**Prompt:** Look through the entries below and extract exactly the lines from the one containing "There are 4" through the one containing "[-1.58,-2.83,+0.57,+1.57,+1.00,-1.04]", ends included.

────────

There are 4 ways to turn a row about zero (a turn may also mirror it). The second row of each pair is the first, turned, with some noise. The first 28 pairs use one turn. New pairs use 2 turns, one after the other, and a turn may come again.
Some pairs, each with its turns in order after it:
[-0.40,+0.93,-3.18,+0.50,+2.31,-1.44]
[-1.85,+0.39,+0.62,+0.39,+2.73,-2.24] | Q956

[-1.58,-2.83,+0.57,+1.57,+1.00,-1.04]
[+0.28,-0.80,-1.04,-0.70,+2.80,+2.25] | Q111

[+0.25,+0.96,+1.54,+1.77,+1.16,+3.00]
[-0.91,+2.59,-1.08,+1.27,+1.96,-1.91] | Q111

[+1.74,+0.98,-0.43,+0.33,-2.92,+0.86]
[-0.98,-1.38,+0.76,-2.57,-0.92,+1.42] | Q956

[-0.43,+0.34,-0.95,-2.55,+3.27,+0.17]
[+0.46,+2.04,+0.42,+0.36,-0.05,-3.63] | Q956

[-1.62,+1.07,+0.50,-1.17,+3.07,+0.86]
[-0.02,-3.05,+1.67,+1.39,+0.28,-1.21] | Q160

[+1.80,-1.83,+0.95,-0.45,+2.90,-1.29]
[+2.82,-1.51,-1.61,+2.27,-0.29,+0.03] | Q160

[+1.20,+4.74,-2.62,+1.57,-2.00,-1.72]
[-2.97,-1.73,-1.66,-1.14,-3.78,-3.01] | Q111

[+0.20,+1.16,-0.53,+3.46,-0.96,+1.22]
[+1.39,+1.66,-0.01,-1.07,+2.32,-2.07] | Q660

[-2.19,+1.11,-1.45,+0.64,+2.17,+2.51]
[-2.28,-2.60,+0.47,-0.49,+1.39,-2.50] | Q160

────────

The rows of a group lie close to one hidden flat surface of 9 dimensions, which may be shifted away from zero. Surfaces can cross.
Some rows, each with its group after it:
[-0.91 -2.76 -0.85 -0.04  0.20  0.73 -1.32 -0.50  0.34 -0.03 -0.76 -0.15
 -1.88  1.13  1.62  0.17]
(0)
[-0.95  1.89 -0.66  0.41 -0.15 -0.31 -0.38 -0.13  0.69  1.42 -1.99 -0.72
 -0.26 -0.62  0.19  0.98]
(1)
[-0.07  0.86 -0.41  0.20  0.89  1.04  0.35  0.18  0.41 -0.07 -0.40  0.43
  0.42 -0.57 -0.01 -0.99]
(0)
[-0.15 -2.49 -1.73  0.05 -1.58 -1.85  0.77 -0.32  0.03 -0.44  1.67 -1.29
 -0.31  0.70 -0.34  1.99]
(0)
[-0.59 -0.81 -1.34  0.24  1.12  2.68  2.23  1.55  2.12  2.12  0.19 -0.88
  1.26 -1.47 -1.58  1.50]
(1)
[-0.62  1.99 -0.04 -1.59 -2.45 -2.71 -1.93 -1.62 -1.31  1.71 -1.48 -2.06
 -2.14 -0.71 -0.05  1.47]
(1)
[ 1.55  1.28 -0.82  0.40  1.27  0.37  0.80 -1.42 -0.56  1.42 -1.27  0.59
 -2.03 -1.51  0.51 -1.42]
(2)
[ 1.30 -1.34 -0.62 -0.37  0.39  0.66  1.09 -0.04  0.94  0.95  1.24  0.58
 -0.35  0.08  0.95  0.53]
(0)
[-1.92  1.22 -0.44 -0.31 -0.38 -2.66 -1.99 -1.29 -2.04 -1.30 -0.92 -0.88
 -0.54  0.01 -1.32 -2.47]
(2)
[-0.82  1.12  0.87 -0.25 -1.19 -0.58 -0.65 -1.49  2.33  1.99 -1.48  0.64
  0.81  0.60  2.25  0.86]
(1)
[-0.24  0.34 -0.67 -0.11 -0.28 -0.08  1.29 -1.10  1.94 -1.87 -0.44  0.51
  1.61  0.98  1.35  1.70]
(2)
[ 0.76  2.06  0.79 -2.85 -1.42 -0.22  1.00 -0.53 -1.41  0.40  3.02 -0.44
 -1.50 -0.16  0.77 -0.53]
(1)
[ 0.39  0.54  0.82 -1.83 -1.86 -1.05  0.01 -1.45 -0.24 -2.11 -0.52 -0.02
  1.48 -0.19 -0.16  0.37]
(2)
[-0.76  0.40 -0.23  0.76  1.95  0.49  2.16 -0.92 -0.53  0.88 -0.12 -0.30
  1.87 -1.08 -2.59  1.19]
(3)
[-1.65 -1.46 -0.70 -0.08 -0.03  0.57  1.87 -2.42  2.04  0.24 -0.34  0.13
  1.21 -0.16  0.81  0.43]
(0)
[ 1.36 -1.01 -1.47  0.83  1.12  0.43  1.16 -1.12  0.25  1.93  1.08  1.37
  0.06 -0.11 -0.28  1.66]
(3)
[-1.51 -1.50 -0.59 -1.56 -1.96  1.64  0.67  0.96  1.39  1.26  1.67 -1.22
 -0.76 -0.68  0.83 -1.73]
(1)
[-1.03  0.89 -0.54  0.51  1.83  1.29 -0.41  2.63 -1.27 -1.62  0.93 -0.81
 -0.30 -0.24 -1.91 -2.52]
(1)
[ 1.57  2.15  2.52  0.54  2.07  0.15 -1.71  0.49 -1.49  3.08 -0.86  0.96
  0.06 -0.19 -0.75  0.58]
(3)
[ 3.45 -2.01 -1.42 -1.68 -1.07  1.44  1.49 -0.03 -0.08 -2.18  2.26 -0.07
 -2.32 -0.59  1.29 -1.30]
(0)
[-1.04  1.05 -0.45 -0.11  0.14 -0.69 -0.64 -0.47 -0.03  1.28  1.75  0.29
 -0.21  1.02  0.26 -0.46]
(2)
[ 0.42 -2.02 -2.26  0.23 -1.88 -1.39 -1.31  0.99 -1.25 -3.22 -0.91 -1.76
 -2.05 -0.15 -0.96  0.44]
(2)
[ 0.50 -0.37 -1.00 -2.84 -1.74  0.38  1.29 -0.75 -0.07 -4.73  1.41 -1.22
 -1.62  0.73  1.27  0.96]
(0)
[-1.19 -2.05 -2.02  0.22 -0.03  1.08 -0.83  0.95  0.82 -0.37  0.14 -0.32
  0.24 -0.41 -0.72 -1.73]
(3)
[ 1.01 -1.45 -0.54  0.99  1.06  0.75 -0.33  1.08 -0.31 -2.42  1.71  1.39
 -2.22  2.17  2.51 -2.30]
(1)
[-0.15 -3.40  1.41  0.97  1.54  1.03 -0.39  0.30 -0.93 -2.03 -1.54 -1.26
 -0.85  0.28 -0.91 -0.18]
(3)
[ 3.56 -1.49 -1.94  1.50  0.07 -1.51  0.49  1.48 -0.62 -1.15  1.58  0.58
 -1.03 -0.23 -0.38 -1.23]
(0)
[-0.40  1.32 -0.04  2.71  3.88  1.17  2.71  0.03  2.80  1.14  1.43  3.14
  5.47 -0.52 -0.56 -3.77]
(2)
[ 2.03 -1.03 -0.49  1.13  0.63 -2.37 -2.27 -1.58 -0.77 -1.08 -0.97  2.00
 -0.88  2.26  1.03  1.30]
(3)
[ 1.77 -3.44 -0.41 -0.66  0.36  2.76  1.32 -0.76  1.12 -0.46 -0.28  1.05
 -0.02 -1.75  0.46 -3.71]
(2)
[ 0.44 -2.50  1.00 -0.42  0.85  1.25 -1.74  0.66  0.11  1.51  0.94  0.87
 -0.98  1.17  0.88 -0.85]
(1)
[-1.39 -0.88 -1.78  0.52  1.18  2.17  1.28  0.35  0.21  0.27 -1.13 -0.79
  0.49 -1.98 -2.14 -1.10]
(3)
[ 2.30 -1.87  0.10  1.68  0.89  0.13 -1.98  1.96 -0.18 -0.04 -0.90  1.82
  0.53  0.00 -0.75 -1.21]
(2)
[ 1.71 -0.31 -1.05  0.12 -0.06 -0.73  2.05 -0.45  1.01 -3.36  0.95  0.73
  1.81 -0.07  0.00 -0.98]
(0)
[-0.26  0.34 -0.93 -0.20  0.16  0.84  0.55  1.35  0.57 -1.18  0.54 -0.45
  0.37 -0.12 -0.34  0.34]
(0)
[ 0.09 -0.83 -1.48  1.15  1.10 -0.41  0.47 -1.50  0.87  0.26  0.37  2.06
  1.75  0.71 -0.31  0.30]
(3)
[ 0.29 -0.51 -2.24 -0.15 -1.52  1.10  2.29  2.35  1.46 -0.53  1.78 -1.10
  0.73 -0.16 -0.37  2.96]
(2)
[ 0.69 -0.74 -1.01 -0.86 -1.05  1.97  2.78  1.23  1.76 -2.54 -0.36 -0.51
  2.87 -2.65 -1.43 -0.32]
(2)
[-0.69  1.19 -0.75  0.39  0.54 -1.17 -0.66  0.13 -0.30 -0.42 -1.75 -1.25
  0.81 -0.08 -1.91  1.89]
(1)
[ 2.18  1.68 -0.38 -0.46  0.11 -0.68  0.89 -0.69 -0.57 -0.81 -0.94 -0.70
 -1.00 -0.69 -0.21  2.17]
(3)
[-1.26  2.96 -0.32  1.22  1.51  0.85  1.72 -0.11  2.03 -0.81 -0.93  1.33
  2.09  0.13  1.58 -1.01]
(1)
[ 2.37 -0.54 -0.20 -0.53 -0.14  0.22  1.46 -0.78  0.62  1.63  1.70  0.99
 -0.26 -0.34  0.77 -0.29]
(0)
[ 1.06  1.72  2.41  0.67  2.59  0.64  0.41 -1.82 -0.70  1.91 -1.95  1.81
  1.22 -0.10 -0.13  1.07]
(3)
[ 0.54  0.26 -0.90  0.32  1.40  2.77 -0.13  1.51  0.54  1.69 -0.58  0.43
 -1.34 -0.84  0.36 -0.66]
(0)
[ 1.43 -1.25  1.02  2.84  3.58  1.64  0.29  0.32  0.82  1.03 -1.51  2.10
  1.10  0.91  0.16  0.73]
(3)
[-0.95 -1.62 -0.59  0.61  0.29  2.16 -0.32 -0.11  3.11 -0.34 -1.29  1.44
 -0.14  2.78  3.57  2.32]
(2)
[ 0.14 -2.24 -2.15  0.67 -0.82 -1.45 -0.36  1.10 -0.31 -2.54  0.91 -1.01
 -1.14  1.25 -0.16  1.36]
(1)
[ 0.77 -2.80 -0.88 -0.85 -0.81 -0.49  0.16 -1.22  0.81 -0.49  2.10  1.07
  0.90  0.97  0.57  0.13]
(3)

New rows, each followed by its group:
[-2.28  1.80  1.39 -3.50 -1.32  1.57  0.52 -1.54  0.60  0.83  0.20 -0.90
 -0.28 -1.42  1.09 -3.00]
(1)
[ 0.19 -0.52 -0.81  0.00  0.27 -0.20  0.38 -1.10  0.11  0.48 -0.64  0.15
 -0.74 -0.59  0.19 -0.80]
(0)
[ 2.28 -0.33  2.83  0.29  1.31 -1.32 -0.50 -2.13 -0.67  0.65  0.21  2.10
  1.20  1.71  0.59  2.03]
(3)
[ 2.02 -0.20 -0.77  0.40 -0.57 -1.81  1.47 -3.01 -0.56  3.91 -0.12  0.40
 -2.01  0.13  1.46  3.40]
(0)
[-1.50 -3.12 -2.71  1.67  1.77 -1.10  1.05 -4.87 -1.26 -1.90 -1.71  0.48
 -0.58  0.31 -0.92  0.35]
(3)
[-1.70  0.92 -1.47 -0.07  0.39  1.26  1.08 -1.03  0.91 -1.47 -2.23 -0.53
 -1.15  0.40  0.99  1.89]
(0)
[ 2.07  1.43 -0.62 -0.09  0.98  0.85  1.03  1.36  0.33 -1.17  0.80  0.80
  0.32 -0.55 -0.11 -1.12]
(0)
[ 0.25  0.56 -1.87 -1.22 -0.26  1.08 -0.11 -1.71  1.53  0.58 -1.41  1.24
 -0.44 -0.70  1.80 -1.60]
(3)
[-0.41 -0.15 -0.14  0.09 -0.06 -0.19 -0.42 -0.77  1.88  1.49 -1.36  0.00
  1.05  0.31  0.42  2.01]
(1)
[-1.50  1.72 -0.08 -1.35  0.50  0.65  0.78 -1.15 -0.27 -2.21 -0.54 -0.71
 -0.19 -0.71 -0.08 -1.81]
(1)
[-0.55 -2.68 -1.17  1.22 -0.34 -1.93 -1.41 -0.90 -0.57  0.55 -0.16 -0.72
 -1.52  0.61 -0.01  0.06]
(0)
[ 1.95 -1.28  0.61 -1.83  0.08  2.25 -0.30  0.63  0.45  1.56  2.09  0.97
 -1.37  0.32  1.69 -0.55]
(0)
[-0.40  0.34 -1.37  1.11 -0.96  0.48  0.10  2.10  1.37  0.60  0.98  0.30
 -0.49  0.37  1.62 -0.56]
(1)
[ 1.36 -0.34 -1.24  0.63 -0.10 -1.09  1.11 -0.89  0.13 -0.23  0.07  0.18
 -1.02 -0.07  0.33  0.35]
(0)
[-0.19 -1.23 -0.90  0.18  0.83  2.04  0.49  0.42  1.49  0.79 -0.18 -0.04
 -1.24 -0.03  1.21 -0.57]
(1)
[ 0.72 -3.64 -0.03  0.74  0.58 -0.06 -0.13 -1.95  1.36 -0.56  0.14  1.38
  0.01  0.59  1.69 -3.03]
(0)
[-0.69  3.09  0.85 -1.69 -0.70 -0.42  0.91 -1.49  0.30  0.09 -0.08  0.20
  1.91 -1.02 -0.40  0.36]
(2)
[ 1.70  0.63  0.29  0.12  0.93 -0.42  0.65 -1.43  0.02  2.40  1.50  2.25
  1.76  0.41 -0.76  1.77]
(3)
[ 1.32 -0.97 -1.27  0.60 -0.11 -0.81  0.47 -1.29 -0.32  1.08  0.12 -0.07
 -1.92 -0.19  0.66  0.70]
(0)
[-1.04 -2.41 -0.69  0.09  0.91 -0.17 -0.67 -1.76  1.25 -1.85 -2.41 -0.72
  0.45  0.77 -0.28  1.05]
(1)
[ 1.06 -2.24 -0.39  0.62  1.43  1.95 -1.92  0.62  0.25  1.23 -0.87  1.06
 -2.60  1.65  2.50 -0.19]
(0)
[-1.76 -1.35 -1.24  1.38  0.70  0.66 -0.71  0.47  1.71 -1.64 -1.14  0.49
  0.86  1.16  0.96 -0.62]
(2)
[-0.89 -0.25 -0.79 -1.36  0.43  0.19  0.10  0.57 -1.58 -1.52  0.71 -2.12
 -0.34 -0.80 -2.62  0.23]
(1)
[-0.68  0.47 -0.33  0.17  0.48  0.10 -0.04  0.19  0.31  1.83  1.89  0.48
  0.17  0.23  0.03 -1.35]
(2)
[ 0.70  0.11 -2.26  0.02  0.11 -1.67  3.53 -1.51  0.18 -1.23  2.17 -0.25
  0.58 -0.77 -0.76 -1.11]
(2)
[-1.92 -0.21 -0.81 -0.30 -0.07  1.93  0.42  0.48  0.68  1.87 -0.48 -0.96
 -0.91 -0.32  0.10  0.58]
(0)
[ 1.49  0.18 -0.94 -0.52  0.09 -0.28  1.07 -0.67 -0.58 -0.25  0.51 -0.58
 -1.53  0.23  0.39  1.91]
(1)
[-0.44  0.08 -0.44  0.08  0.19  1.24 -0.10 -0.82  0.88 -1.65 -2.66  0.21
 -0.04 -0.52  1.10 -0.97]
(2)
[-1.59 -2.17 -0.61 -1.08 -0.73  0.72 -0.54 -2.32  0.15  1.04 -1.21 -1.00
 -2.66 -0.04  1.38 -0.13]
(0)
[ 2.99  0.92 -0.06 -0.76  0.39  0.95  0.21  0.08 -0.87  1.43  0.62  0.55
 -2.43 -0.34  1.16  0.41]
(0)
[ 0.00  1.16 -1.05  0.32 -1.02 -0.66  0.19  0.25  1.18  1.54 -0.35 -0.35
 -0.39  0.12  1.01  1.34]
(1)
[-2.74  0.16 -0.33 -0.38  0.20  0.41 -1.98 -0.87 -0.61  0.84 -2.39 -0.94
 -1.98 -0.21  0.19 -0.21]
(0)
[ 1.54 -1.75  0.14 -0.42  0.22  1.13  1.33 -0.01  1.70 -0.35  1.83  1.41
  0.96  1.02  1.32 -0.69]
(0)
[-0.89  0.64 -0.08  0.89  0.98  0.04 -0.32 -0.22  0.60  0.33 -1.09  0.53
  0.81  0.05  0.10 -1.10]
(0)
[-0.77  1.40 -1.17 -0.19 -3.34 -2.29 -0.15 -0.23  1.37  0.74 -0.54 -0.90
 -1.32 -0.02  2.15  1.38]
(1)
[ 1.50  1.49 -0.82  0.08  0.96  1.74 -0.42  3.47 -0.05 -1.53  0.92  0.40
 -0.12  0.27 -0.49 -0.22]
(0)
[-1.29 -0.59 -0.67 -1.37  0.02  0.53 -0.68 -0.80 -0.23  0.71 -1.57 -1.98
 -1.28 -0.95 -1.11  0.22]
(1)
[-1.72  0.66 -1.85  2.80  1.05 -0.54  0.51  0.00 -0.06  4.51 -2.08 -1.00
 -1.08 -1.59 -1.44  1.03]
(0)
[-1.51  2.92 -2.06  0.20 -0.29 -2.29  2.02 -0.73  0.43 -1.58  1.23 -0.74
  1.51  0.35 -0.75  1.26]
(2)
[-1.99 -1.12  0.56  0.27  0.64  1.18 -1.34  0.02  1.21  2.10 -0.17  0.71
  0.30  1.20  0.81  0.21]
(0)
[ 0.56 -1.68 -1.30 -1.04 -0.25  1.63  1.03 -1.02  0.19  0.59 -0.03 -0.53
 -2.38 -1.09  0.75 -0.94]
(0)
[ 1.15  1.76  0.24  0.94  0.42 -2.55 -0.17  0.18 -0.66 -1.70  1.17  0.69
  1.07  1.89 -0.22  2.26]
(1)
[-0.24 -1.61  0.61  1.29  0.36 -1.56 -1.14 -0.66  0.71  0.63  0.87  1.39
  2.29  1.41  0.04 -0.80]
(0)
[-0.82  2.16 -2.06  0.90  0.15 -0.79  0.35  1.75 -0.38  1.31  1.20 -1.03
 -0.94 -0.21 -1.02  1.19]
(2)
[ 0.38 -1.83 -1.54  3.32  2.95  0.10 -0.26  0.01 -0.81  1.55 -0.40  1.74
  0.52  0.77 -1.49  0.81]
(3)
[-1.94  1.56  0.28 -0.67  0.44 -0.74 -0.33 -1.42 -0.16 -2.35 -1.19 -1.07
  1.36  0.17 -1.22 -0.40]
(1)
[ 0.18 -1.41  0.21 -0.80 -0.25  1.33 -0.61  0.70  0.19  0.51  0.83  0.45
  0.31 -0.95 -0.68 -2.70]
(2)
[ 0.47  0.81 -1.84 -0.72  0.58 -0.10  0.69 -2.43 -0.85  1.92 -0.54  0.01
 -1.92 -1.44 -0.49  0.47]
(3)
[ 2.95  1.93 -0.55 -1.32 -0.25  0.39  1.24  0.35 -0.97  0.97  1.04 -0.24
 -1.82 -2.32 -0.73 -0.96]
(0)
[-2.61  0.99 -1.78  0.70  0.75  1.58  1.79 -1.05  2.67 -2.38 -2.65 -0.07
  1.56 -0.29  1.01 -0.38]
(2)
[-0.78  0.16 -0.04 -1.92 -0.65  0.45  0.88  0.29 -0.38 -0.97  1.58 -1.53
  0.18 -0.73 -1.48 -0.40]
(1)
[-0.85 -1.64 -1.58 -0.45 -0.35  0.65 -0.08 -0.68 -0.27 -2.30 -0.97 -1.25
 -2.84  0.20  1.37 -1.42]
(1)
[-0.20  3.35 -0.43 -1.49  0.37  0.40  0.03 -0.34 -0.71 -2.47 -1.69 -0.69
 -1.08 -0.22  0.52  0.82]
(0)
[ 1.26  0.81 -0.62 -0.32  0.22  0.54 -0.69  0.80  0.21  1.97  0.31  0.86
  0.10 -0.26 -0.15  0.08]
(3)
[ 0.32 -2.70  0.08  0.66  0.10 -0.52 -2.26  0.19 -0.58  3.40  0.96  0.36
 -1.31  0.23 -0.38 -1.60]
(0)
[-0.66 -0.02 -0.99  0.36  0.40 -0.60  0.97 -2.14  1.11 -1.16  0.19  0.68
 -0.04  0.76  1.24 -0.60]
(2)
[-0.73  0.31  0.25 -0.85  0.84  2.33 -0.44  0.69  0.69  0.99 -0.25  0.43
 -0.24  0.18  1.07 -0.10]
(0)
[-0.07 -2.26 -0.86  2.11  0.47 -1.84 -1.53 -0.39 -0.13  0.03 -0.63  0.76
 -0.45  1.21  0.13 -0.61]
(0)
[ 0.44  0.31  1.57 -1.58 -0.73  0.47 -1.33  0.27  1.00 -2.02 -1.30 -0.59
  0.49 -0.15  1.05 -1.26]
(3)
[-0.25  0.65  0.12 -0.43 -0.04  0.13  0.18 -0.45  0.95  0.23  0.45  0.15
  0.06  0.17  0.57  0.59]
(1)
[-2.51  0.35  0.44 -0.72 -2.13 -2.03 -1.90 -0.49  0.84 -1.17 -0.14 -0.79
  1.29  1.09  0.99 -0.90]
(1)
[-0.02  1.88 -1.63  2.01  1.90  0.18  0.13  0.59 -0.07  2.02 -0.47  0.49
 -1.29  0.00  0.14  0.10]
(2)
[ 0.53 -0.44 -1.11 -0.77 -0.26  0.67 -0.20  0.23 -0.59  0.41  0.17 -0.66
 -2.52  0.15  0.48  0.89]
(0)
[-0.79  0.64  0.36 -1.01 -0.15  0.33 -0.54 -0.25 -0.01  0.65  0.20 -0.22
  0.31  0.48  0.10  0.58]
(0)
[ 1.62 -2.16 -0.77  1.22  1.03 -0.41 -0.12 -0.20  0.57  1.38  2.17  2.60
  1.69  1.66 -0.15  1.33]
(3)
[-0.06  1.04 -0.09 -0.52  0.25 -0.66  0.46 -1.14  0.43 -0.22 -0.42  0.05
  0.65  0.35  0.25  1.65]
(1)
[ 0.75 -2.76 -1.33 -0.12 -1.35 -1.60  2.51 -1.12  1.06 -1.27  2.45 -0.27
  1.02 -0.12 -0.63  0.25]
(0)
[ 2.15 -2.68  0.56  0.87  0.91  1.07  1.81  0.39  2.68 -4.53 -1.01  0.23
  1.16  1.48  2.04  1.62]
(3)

────────

**Result of this exercise:**
There are 4 ways to turn a row about zero (a turn may also mirror it). The second row of each pair is the first, turned, with some noise. The first 28 pairs use one turn. New pairs use 2 turns, one after the other, and a turn may come again.
Some pairs, each with its turns in order after it:
[-0.40,+0.93,-3.18,+0.50,+2.31,-1.44]
[-1.85,+0.39,+0.62,+0.39,+2.73,-2.24] | Q956

[-1.58,-2.83,+0.57,+1.57,+1.00,-1.04]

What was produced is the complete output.